**ACTIVITY**
What is the number of lines in the data below that contain "along"? Answer with that number and no other words.

*** Opening of DATA TO PROCESS ***

Each row below holds a small network's activations on one record, seen along a few directions.
Here are examples, each followed by its value of one field, D.
Other fields move the rows too, some of them a lot.
(in the rows, 500 means zero)
Strong random noise was added to every row along 12 fixed directions; ignore it. To show where, here is one row again and again, with new noise each time:
452, 535, 332, 369, 296, 321, 388, 345, 400, 591, 488, 748, 554, 478, 464, 401, 487, 222, 569, 587, 531, 577, 797, 530, 563, 661, 588, 509, 425, 389, 216, 500
343, 488, 313, 432, 393, 537, 536, 504, 425, 611, 615, 571, 547, 528, 524, 606, 451, 600, 747, 435, 351, 338, 650, 590, 585, 404, 581, 534, 366, 590, 605, 527
526, 452, 376, 467, 646, 567, 408, 746, 465, 407, 531, 435, 604, 462, 646, 667, 524, 481, 409, 306, 524, 296, 503, 487, 675, 566, 378, 361, 378, 458, 358, 462
655, 569, 260, 620, 430, 437, 395, 619, 706, 392, 490, 500, 786, 512, 459, 385, 640, 267, 597, 331, 706, 592, 656, 498, 620, 423, 547, 561, 498, 320, 562, 412
601, 371, 526, 588, 735, 523, 622, 691, 629, 353, 376, 424, 432, 628, 473, 317, 604, 602, 370, 545, 599, 563, 253, 529, 624, 152, 298, 525, 698, 705, 613, 457
577, 560, 612, 716, 336, 254, 536, 374, 523, 419, 496, 646, 247, 457, 355, 376, 504, 539, 373, 523, 425, 659, 527, 451, 441, 497, 613, 749, 438, 427, 646, 647
418, 454, 404, 449, 458, 512, 437, 432, 475, 459, 444, 386, 534, 409, 504, 655, 466, 404, 581, 287, 416, 275, 521, 515, 445, 597, 693, 526, 354, 462, 621, 647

*** Close of DATA TO PROCESS ***

**WRITTEN ANSWER**
2